___ RECORD EXCERPTS ___

Every row gives one point. The window is the flat piece filled in between its corners: a triangle in 3 columns, a solid with four corners in 4, and so on. A path goes straight from each point to the next, and from the last back to the first. After which points does the path pass through the window?

Window:
[[-4.2  2.9  6.1 -0.2]
 [ 2.0  1.3 -1.7 -1.2]
 [-0.5 -5.0 -1.9 -0.1]
 [ 1.3  0.8 -6.2  1.3]]
Path:
(1): [ 0.0  2.0 -6.0 -4.0]
(2): [ 1.8  0.7 -2.2  0.9]
(3): [-2.1  0.5  1.7  3.3]
(4): [-4.1  1.8  0.9  0.0]
(5): [ 0.1 -0.5 -6.7 -1.3]
(6): [ 3.5 -1.2 -3.9  2.9]
(7): [3.5 1.9 0.2 2.7]
(8): [-1.4  6.0 -4.4 -2.8]
Through the window after points: 1

Window:
[[ 3.3 -4.2  4.3 -0.6 -3.4 -0.8]
 [-3.4  5.4 -0.9 -2.9  4.2 -1.2]
 [-3.8  5.3 -3.2  2.8  2.7  2.7]
 [ 5.4  0.0  1.2 -0.3  2.0 -1.1]
 [ 5.4 -8.8  0.6 -1.0 -1.8 -3.5]
 [-0.4  3.7 -3.4 -2.5  0.3  3.6]]
Path:
(1): [ 0.7 -1.1 -0.5  0.7 -1.8 -1.4]
(2): [ 0.8 -2.6  0.5 -1.2  1.0  0.5]
(3): [ 4.9 -6.7  1.4 -0.5  1.1  1.6]
(4): [ 4.6 -1.3  1.7  0.7 -4.0 -3.4]
(5): [ 3.3  0.3 -1.0 -2.3 -2.4 -4.0]
(6): [ 3.7 -3.7  1.0 -1.5  0.9  1.7]
(7): [ 3.5 -8.3  1.4 -1.7  1.5  2.1]
(8): [ 5.0 -3.9 -0.2 -0.4 -2.9 -5.5]
(9): [ 3.5  0.1  0.9 -0.3 -3.3 -2.6]
(10): [ 1.1 -4.4  4.1 -0.8 -0.7  1.8]
(11): [ 3.4 -2.2  2.4 -1.2  2.4  2.1]
(12): [ 5.2  0.4  0.5  0.5 -2.0 -5.0]
(13): [ 4.0  0.7 -0.2  0.3 -3.6 -5.4]
(14): [ 2.9 -3.4  2.6 -3.1  2.5  2.9]
(15): [-1.9 -0.7 -0.2 -0.5  3.7  5.5]
(16): [-1.7  5.4 -2.6  0.4  1.1 -0.3]
Through the window after points: 7, 9, 11, 15

Window (8 x 8):
[[ 2.9 -1.5  3.1  3.9  0.0  2.5  5.7  2.1]
 [ 5.1  0.4  1.2 -2.3  7.7 -7.9  7.9 -2.5]
 [ 2.9 -6.2 -2.7 -2.0 -5.4 -1.0  1.8 -1.0]
 [-0.9 -1.1  4.0  4.4 -0.4  0.5 -2.0  1.8]
 [-3.7 -2.5  0.4 -2.2  1.1  4.6  1.6  0.0]
 [ 0.6 -1.1  4.0 -1.7 -1.9  1.9  0.3  3.8]
 [-3.2  0.5  0.9  1.4 -4.3  1.9  2.5  2.3]
 [ 8.9 -1.6 -6.1 -2.3 -9.6  0.6 -4.1 -3.7]]
Path:
(1): [ 1.6 -0.6  1.5  0.0 -4.8  2.1  1.5 -2.7]
(2): [ 4.3 -2.0 -2.2  0.7 -2.7  0.2  0.6  3.4]
(3): [ 1.7 -1.4 -2.5 -0.6 -2.9  2.0  0.4  5.7]
(4): [ 0.8 -2.2  4.1 -1.5 -2.9  0.4  1.1 -0.8]
(5): [ 1.7 -1.7  5.2 -1.4 -4.1  0.9  1.2 -0.9]
(6): [ 0.2 -0.7  0.8 -0.6 -0.2  0.6  1.8  3.6]
(7): [ 0.9 -1.6 -0.7  1.6  1.4  1.9  0.5  5.9]
(8): [-2.0 -2.2  3.5 -0.5 -2.7 -0.6  3.4 -2.6]
(9): [ 0.3  0.7  5.8 -1.1  0.5  1.5  2.8 -3.3]
(10): [ 2.5 -0.4 -0.6  1.3  0.9 -0.8  2.4  7.0]
(11): [ 3.1  1.1 -3.7  0.0 -1.0 -0.6  0.8  4.1]
(12): [-0.5 -2.5  5.1  0.3 -2.8 -0.3  2.8 -4.5]
Through the window after points: 1, 3, 5, 11

Window:
[[ 1.2 -5.1  1.9  2.1  1.0  6.6  3.8 -1.1 -5.3]
 [ 4.2  0.1  2.5 -0.3 -5.3 -0.9 -2.8  6.2  2.5]
 [ 1.0  2.0 -2.2  6.0 -0.6  2.5  3.7 -2.6  0.3]
 [-2.2  2.4 -0.6 -3.7 -5.0 -1.4 -4.0  4.5  3.0]
 [ 3.5  0.2  2.5 -0.3  4.4  1.2  2.4 -7.0 -2.1]
 [ 3.7 -6.4 -0.5  4.1  1.2  5.9 -0.9 -6.5 -4.8]
 [ 5.5  5.6  0.7 -7.4 -4.2  3.0 -1.0 -1.8  0.3]
 [ 4.1 -5.8 -3.6 -0.7 -0.6  0.7  1.0  2.4 -2.7]
 [ 2.3  0.4  1.4 -4.9 -9.0 -4.3 -1.1  1.7 -1.3]]
Path:
(1): [ 3.6  3.5  0.7 -1.6 -0.1  1.4 -1.5 -0.3 -4.8]
(2): [ 3.3  0.3  0.6 -4.0 -2.7  1.7  1.4 -3.4  2.9]
(3): [ 2.5 -2.1  1.5 -2.0 -2.8  0.6  0.0 -0.3  0.9]
(4): [ 3.4 -0.1  1.4 -3.2 -1.4  0.2 -1.7  1.1 -4.0]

___

▶ _EXERCISE_: Scan the records above for the string "points", then select every line that holds it.

▶ _REPLY TO THE EXERCISE_:
Every row gives one point. The window is the flat piece filled in between its corners: a triangle in 3 columns, a solid with four corners in 4, and so on. A path goes straight from each point to the next, and from the last back to the first. After which points does the path pass through the window?
Through the window after points: 1
Through the window after points: 7, 9, 11, 15
Through the window after points: 1, 3, 5, 11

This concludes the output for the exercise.